* **EXERCISE**
Look through the data that follows and work out how many lines contain the string "rows". Nothing but that number should be given.

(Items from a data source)
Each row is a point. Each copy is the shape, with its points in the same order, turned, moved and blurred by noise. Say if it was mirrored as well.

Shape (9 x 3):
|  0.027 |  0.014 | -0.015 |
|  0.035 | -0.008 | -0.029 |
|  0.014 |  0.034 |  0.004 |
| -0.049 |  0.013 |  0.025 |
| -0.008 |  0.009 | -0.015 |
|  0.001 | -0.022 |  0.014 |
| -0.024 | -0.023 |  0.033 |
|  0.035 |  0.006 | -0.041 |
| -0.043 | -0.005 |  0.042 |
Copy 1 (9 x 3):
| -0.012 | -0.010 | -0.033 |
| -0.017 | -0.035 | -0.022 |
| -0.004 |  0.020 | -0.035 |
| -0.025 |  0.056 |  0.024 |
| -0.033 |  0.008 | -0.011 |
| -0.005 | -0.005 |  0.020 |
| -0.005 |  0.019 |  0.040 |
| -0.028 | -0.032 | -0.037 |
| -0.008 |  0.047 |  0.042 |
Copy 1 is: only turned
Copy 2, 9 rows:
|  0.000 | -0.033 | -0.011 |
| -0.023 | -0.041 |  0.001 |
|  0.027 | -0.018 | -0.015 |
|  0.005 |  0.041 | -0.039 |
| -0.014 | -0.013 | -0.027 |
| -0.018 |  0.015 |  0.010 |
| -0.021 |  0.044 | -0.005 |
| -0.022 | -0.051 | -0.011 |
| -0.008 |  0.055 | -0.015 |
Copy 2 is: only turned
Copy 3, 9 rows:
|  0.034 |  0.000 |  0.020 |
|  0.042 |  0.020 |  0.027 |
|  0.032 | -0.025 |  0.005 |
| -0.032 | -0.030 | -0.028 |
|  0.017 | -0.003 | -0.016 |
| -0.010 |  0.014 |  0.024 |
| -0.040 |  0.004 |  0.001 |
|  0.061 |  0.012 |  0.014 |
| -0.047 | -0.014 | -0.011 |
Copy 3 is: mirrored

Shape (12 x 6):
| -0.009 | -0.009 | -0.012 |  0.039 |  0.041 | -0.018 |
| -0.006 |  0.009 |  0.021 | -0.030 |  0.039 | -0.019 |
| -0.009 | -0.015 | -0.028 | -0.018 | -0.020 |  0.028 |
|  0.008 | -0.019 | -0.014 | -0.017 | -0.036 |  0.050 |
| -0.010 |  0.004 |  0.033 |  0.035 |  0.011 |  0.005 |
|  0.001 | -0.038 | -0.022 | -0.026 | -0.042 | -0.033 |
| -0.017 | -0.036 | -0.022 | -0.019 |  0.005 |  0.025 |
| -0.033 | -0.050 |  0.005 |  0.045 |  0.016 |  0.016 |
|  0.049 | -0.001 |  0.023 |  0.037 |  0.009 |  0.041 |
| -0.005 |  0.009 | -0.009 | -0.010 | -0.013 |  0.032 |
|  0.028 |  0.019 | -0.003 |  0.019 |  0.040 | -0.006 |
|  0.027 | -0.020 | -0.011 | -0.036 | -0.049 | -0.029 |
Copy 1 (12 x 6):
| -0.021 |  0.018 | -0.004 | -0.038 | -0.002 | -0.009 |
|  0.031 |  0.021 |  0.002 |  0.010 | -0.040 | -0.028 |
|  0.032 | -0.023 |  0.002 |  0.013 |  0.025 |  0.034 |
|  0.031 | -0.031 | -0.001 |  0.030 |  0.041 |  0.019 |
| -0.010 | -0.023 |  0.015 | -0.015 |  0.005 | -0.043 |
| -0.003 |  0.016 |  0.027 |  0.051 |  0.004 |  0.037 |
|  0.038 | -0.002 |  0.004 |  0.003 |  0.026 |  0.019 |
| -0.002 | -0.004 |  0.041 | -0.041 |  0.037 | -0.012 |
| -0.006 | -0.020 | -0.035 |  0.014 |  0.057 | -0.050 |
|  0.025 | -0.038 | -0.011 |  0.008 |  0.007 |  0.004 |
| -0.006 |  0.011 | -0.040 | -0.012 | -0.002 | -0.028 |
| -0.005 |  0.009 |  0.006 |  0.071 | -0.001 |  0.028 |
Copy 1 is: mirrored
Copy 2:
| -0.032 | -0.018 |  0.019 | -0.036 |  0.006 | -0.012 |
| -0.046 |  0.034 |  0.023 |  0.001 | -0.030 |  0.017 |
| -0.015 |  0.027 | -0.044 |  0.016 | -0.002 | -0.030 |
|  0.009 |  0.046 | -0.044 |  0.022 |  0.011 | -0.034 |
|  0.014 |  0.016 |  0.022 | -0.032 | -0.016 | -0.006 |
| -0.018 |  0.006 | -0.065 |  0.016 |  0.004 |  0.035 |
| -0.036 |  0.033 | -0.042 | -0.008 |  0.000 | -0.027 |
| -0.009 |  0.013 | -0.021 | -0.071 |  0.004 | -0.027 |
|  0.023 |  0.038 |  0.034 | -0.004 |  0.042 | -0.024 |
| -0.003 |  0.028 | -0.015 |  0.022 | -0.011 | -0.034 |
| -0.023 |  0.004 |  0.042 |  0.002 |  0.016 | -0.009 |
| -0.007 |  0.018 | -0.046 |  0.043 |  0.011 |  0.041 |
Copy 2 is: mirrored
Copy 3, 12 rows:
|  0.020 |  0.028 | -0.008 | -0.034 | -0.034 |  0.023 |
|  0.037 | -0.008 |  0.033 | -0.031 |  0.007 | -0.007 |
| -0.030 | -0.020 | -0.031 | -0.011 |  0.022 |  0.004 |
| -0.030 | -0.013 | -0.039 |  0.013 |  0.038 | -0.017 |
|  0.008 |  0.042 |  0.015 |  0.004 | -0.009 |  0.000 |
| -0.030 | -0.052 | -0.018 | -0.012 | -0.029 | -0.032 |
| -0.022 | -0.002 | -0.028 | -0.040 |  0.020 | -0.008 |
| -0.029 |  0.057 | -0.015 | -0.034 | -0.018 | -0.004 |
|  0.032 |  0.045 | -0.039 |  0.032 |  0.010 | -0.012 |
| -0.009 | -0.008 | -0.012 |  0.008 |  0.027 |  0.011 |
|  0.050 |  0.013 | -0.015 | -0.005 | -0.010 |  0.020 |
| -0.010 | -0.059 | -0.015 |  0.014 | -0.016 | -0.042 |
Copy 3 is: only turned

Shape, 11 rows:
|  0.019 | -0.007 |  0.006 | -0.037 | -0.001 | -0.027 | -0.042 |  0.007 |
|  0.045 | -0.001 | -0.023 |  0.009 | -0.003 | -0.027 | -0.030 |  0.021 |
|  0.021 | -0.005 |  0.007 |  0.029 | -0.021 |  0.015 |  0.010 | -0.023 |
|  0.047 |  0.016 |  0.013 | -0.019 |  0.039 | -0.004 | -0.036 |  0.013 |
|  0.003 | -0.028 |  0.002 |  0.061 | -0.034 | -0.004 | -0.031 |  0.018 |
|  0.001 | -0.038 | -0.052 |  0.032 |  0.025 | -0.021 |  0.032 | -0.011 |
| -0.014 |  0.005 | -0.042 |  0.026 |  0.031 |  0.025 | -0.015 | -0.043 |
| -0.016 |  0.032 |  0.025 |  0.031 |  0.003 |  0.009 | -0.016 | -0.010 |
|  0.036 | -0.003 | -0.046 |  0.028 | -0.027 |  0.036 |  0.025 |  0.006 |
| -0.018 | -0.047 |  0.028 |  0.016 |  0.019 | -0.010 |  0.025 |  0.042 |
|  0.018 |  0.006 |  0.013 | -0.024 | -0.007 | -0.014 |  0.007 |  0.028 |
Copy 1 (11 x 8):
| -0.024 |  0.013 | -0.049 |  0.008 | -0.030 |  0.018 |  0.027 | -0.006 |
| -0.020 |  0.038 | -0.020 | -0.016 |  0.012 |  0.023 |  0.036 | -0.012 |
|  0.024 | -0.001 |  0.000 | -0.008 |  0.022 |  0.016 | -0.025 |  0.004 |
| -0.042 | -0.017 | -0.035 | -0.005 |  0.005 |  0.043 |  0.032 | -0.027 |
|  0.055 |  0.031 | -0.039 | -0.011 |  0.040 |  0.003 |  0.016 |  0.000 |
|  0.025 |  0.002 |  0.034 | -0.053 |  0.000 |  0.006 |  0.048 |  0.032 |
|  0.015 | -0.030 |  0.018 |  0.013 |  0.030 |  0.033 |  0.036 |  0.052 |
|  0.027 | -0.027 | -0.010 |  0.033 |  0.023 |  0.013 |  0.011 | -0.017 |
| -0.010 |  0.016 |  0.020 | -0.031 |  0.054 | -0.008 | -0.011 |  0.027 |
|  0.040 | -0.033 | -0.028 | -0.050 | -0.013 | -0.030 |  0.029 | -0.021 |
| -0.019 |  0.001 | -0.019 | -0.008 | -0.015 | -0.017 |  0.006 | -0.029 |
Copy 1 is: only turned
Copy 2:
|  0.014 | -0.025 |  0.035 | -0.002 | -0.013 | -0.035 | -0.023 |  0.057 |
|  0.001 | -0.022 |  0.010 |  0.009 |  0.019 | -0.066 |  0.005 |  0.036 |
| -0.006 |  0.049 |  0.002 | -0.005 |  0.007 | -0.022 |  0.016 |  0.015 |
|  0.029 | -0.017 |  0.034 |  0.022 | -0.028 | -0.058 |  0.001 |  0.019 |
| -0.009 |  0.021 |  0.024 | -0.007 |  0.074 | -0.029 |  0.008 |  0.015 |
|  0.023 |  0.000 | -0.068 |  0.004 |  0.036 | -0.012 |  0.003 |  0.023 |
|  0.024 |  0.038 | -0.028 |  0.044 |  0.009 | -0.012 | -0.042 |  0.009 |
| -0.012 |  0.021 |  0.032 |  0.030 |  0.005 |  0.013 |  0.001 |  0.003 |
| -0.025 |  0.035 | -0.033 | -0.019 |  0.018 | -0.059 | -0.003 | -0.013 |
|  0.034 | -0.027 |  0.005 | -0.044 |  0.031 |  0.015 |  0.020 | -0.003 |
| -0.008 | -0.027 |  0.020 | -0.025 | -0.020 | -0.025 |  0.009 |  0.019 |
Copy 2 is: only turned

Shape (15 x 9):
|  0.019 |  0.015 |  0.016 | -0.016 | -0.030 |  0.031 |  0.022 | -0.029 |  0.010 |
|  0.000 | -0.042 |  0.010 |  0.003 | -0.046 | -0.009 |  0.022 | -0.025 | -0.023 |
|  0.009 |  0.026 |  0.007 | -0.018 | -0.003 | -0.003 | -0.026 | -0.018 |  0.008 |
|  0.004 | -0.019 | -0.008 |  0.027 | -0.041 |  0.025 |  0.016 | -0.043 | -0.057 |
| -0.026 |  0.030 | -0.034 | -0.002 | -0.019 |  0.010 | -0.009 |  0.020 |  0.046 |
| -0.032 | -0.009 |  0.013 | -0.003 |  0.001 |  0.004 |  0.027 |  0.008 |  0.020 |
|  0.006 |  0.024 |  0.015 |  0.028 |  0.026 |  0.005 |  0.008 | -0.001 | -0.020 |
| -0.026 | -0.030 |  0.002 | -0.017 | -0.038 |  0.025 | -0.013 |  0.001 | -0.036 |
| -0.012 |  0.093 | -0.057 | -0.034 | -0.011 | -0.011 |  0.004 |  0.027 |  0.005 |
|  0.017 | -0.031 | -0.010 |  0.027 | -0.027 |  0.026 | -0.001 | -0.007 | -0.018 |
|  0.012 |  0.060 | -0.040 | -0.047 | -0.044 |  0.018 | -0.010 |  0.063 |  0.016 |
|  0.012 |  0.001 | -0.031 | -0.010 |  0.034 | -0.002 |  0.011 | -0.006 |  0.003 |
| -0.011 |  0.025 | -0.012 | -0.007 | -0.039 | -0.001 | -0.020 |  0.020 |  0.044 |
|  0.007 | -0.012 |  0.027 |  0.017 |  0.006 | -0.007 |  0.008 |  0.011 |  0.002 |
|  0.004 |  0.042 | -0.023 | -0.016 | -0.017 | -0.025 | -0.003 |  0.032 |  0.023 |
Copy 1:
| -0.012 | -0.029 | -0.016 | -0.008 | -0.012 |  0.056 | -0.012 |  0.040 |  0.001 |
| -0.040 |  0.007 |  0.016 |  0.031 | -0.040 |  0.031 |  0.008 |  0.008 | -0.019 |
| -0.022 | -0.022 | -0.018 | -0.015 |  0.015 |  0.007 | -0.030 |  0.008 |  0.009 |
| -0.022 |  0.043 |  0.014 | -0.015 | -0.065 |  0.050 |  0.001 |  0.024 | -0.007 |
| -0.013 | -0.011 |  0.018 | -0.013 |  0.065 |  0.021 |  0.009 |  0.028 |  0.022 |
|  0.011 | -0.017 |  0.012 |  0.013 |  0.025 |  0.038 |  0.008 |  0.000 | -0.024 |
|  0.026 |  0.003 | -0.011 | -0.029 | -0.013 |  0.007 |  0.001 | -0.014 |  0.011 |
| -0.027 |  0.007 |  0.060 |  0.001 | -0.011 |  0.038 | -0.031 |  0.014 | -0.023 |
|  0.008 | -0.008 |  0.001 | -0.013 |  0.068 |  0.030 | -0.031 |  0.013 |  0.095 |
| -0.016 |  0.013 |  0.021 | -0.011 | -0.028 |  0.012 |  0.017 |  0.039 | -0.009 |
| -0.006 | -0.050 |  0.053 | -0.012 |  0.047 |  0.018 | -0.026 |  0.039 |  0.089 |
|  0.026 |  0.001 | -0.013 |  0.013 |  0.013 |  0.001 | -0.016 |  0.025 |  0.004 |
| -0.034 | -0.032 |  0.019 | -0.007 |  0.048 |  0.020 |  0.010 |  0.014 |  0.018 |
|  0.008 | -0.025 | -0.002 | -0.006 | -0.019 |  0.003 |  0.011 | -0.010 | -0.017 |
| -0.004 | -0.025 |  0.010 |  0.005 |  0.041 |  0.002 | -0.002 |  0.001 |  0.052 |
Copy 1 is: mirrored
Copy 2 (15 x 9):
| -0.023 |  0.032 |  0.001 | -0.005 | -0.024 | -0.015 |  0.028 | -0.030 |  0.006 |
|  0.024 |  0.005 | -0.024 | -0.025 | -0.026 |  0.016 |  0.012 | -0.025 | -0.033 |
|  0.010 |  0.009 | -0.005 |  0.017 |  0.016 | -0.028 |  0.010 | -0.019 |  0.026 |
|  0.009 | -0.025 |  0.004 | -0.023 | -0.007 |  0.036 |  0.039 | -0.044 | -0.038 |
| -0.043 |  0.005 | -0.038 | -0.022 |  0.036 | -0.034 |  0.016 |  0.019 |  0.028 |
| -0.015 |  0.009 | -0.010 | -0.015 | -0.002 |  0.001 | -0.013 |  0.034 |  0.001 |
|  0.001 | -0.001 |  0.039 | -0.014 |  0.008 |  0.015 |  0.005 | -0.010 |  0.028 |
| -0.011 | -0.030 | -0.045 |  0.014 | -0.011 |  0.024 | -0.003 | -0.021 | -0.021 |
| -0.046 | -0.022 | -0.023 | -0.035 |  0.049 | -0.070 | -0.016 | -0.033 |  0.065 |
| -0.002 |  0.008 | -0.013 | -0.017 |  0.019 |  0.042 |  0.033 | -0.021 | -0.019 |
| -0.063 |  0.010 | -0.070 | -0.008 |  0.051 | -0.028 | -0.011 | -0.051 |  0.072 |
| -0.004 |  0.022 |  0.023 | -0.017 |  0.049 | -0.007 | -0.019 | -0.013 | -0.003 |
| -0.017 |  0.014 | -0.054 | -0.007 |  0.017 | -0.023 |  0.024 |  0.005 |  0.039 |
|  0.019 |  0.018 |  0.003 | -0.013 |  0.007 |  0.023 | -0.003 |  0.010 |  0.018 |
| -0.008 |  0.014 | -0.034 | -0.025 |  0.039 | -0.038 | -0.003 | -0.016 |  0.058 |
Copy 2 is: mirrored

* **OUTPUT FOR THIS TASK**
4